_Assignment:_ Restate each entry word for word, leaving nothing out.

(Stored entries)
━━━━━━━━━━━━━━━━━━━━━━━━━━━━━━

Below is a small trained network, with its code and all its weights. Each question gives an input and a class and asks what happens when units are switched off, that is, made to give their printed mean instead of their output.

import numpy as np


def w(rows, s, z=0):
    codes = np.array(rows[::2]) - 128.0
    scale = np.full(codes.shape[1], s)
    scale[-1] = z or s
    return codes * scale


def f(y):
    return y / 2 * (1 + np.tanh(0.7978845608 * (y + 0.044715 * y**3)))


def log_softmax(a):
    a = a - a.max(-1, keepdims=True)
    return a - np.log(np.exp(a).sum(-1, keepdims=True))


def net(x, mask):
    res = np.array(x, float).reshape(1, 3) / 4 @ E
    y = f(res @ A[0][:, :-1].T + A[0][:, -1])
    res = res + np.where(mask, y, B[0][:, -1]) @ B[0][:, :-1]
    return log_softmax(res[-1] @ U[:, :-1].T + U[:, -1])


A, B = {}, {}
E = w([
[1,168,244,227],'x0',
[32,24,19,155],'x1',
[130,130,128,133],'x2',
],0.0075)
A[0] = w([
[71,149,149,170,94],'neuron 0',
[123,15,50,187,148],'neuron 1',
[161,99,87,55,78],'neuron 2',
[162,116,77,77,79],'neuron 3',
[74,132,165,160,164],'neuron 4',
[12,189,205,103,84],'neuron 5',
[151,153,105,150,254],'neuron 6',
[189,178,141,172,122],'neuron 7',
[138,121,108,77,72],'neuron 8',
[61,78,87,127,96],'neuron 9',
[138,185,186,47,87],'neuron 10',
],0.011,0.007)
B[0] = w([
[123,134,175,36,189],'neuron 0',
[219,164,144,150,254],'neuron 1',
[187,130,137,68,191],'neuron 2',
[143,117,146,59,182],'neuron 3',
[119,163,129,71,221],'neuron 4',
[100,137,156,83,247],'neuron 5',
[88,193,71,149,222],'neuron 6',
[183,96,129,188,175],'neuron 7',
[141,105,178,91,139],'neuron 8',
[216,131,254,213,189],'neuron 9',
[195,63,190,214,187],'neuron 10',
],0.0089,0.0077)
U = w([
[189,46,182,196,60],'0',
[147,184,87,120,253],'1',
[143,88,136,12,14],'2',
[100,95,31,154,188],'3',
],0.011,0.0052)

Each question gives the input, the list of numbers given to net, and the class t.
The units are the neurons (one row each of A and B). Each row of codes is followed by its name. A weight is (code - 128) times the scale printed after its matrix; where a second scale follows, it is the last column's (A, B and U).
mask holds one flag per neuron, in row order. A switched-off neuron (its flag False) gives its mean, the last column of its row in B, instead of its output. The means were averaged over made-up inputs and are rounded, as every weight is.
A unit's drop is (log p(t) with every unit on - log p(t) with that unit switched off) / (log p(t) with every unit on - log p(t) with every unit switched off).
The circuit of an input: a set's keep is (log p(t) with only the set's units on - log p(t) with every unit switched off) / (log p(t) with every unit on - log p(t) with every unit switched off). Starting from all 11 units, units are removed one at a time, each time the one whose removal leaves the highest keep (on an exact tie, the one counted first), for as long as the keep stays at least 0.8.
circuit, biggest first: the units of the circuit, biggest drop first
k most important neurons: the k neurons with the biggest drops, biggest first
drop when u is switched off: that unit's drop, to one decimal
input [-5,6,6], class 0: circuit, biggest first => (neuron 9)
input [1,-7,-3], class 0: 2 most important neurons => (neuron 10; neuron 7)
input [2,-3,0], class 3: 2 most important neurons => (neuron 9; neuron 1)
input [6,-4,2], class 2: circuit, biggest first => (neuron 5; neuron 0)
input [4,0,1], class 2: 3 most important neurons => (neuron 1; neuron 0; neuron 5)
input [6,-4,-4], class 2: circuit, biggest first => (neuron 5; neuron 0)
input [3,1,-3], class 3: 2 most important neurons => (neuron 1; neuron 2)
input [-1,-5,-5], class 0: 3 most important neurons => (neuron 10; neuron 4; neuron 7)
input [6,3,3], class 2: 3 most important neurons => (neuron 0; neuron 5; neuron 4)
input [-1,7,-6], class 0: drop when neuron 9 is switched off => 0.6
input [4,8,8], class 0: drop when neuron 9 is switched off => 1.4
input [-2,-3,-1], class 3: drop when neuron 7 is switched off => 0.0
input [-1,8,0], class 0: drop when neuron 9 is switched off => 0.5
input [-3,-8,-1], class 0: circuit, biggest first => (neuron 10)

━━━━━━━━━━━━━━━━━━━━━━━━━━━━━━

_Answer for the task:_
Below is a small trained network, with its code and all its weights. Each question gives an input and a class and asks what happens when units are switched off, that is, made to give their printed mean instead of their output.

import numpy as np


def w(rows, s, z=0):
    codes = np.array(rows[::2]) - 128.0
    scale = np.full(codes.shape[1], s)
    scale[-1] = z or s
    return codes * scale


def f(y):
    return y / 2 * (1 + np.tanh(0.7978845608 * (y + 0.044715 * y**3)))


def log_softmax(a):
    a = a - a.max(-1, keepdims=True)
    return a - np.log(np.exp(a).sum(-1, keepdims=True))


def net(x, mask):
    res = np.array(x, float).reshape(1, 3) / 4 @ E
    y = f(res @ A[0][:, :-1].T + A[0][:, -1])
    res = res + np.where(mask, y, B[0][:, -1]) @ B[0][:, :-1]
    return log_softmax(res[-1] @ U[:, :-1].T + U[:, -1])


A, B = {}, {}
E = w([
[1,168,244,227],'x0',
[32,24,19,155],'x1',
[130,130,128,133],'x2',
],0.0075)
A[0] = w([
[71,149,149,170,94],'neuron 0',
[123,15,50,187,148],'neuron 1',
[161,99,87,55,78],'neuron 2',
[162,116,77,77,79],'neuron 3',
[74,132,165,160,164],'neuron 4',
[12,189,205,103,84],'neuron 5',
[151,153,105,150,254],'neuron 6',
[189,178,141,172,122],'neuron 7',
[138,121,108,77,72],'neuron 8',
[61,78,87,127,96],'neuron 9',
[138,185,186,47,87],'neuron 10',
],0.011,0.007)
B[0] = w([
[123,134,175,36,189],'neuron 0',
[219,164,144,150,254],'neuron 1',
[187,130,137,68,191],'neuron 2',
[143,117,146,59,182],'neuron 3',
[119,163,129,71,221],'neuron 4',
[100,137,156,83,247],'neuron 5',
[88,193,71,149,222],'neuron 6',
[183,96,129,188,175],'neuron 7',
[141,105,178,91,139],'neuron 8',
[216,131,254,213,189],'neuron 9',
[195,63,190,214,187],'neuron 10',
],0.0089,0.0077)
U = w([
[189,46,182,196,60],'0',
[147,184,87,120,253],'1',
[143,88,136,12,14],'2',
[100,95,31,154,188],'3',
],0.011,0.0052)

Each question gives the input, the list of numbers given to net, and the class t.
The units are the neurons (one row each of A and B). Each row of codes is followed by its name. A weight is (code - 128) times the scale printed after its matrix; where a second scale follows, it is the last column's (A, B and U).
mask holds one flag per neuron, in row order. A switched-off neuron (its flag False) gives its mean, the last column of its row in B, instead of its output. The means were averaged over made-up inputs and are rounded, as every weight is.
A unit's drop is (log p(t) with every unit on - log p(t) with that unit switched off) / (log p(t) with every unit on - log p(t) with every unit switched off).
The circuit of an input: a set's keep is (log p(t) with only the set's units on - log p(t) with every unit switched off) / (log p(t) with every unit on - log p(t) with every unit switched off). Starting from all 11 units, units are removed one at a time, each time the one whose removal leaves the highest keep (on an exact tie, the one counted first), for as long as the keep stays at least 0.8.
circuit, biggest first: the units of the circuit, biggest drop first
k most important neurons: the k neurons with the biggest drops, biggest first
drop when u is switched off: that unit's drop, to one decimal
input [-5,6,6], class 0: circuit, biggest first => (neuron 9)
input [1,-7,-3], class 0: 2 most important neurons => (neuron 10; neuron 7)
input [2,-3,0], class 3: 2 most important neurons => (neuron 9; neuron 1)
input [6,-4,2], class 2: circuit, biggest first => (neuron 5; neuron 0)
input [4,0,1], class 2: 3 most important neurons => (neuron 1; neuron 0; neuron 5)
input [6,-4,-4], class 2: circuit, biggest first => (neuron 5; neuron 0)
input [3,1,-3], class 3: 2 most important neurons => (neuron 1; neuron 2)
input [-1,-5,-5], class 0: 3 most important neurons => (neuron 10; neuron 4; neuron 7)
input [6,3,3], class 2: 3 most important neurons => (neuron 0; neuron 5; neuron 4)
input [-1,7,-6], class 0: drop when neuron 9 is switched off => 0.6
input [4,8,8], class 0: drop when neuron 9 is switched off => 1.4
input [-2,-3,-1], class 3: drop when neuron 7 is switched off => 0.0
input [-1,8,0], class 0: drop when neuron 9 is switched off => 0.5
input [-3,-8,-1], class 0: circuit, biggest first => (neuron 10)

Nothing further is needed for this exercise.